(Your instructions)
Show, from the records below, all lines that contain the word "rows".

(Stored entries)
_ _ _ _ _

Each row is a point. To make a cloud, some directions were put in groups of two or more. Within a group, all points are equally far from the middle, so they leave a hole (a ring in 2 directions, a hollow ball in 3). The other directions are filled evenly. Then the cloud was stretched, turned, moved and blurred a little. Count the holes, and give their numbers of directions, smallest first.

Cloud, 21 rows:
0: -0.15 -0.98 -0.46
1: -0.43  0.28  0.07
2: -0.14 -0.57 -0.14
3: -0.35 -0.47  0.14
4:  0.01 -0.34  0.18
5: -0.06 -0.10  0.14
6: -0.30 -0.03 -0.22
7:  0.25  0.61 -0.07
8: -0.21 -0.54 -0.42
9:  0.09 -0.36 -0.23
10:  0.14  0.16 -0.07
11:  0.37  0.43  0.56
12:  0.34 -0.04  0.45
13:  0.13  0.42 -0.08
14:  0.39 -0.28 -0.25
15: -0.21  0.45  0.19
16: -0.05 -0.02  0.26
17:  0.06  0.61  0.10
18: -0.28  0.15 -0.08
19:  0.33  0.17  0.45
20: -0.46 -0.19 -0.68
Holes: 0

Cloud, 29 rows:
0:  0.07 -0.51 -0.02  0.02
1:  0.11 -0.60  0.09 -0.41
2:  0.51 -0.01  0.26 -0.59
3: -0.27 -0.57 -0.02 -0.30
4:  0.30 -0.45  0.05 -0.64
5: -0.18 -0.07 -0.59 -0.37
6:  0.20 -0.55  0.15 -0.31
7:  0.30 -0.03  0.55 -0.17
8: -0.24  0.10 -0.26 -0.31
9:  0.16  0.21  0.29 -0.36
10: -0.27 -0.11  0.13 -0.26
11:  0.33  0.01 -0.28  0.18
12: -0.20  0.02 -0.72 -0.17
13: -0.20 -0.06  0.40  0.11
14:  0.46 -0.05 -0.27 -0.65
15:  0.35  0.10 -0.54 -0.10
16:  0.40 -0.23  0.43 -0.24
17: -0.18  0.01 -0.75 -0.13
18: -0.24 -0.52 -0.15  0.15
19:  0.34  0.43  0.03 -0.35
20: -0.33  0.23 -0.15  0.61
21: -0.06  0.12  0.37  0.40
22:  0.08 -0.16 -0.60 -0.50
23:  0.42  0.49 -0.22  0.16
24:  0.42 -0.33  0.23 -0.59
25:  0.24  0.13  0.33  0.34
26: -0.05  0.26  0.01 -0.30
27: -0.29  0.15 -0.70  0.11
28: -0.13 -0.18 -0.58  0.25
Holes: 2 (2, 2)

Cloud, 51 rows:
0:  0.24 -0.16 -0.57 -0.43 -0.16  0.43
1:  0.72  0.06 -0.05  0.70 -0.18 -0.23
2:  0.46  0.28  0.19 -0.29  0.24 -0.27
3:  0.55 -0.15 -0.13  0.29 -0.73 -0.02
4:  0.37 -0.25 -0.31  0.24  0.24  0.02
5:  0.08 -0.06  0.36  0.02  0.65  0.38
6:  0.42 -0.38  0.34  0.21  0.02  0.21
7: -0.25  0.03  0.21 -0.09 -0.22  0.01
8: -0.49  0.41 -0.05  0.41 -0.44 -0.43
9: -0.15  0.09  0.62  0.12  0.40 -0.16
10: -0.10  0.48 -0.33 -0.01 -0.58 -0.60
11:  0.24  0.13 -0.29 -0.02 -0.17  0.29
12: -0.60  0.23  0.71  0.07  0.25  0.07
13:  0.03  0.32  0.23 -0.22 -0.36  0.24
14: -0.35  0.37  0.15  0.05 -0.14 -0.44
15:  0.14 -0.18  0.13 -0.18 -0.13 -0.01
16:  0.43  0.30  0.31  0.00 -0.34  0.39
17:  0.11  0.17 -0.01  0.33 -0.18  0.07
18:  0.21  0.35  0.11 -0.25 -0.34 -0.35
19:  0.25  0.03 -0.45 -0.17 -0.16 -0.39
20: -0.31 -0.17 -0.30 -0.13  0.47  0.00
21: -0.41 -0.28  0.14  0.15  0.15 -0.15
22:  0.51  0.46 -0.31 -0.06 -0.12 -0.16
23: -0.03  0.53  0.74  0.18 -0.13 -0.22
24:  0.53 -0.23  0.44  0.20  0.11  0.05
25: -0.28  0.86  0.17 -0.35  0.00 -0.28
26:  0.17  0.31 -0.42  0.44 -0.08 -0.38
27: -0.03  0.54  0.58  0.26  0.29 -0.43
28: -0.17 -0.05 -0.04 -0.02 -0.03 -0.52
29:  0.09  0.14  0.52  0.04  0.34  0.19
30: -0.23  0.64 -0.10 -0.64  0.12 -0.28
31:  0.10 -0.02 -0.52  0.15  0.42  0.04
32: -0.38  0.18  0.33  0.46 -0.63 -0.53
33: -0.48  0.71  0.54 -0.22 -0.27 -0.18
34:  0.37  0.19 -0.60  0.23 -0.18 -0.23
35:  0.43 -0.30  0.34 -0.41  0.28  0.48
36:  0.12  0.01 -0.19 -0.50  0.65  0.03
37:  0.08  0.43  0.47  0.06  0.70 -0.53
38: -0.67 -0.09 -0.03 -0.32 -0.23 -0.06
39: -0.12  0.31  0.41  0.09 -0.01 -0.59
40: -0.17  0.08  0.14 -0.43  0.16  0.39
41:  0.37  0.49  0.32 -0.49  0.21 -0.17
42:  0.13  0.34  0.35  0.27  0.54 -0.53
43: -0.46 -0.15  0.36  0.28  0.06  0.04
44:  0.35 -0.19 -0.32  0.06 -0.25  0.10
45:  0.19 -0.27 -0.15  0.73 -0.53  0.25
46: -0.16 -0.03  0.58  0.09  0.21  0.27
47: -0.30  0.19 -0.12 -0.04 -0.55  0.47
48:  0.03 -0.56  0.62  0.12  0.15  0.31
49:  0.25 -0.09 -0.92 -0.27 -0.10  0.17
50: -0.17  0.10 -0.15 -0.37 -0.39  0.54
Holes: 0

_ _ _ _ _

(Answer to this problem)
Cloud, 21 rows:
Cloud, 29 rows:
Cloud, 51 rows:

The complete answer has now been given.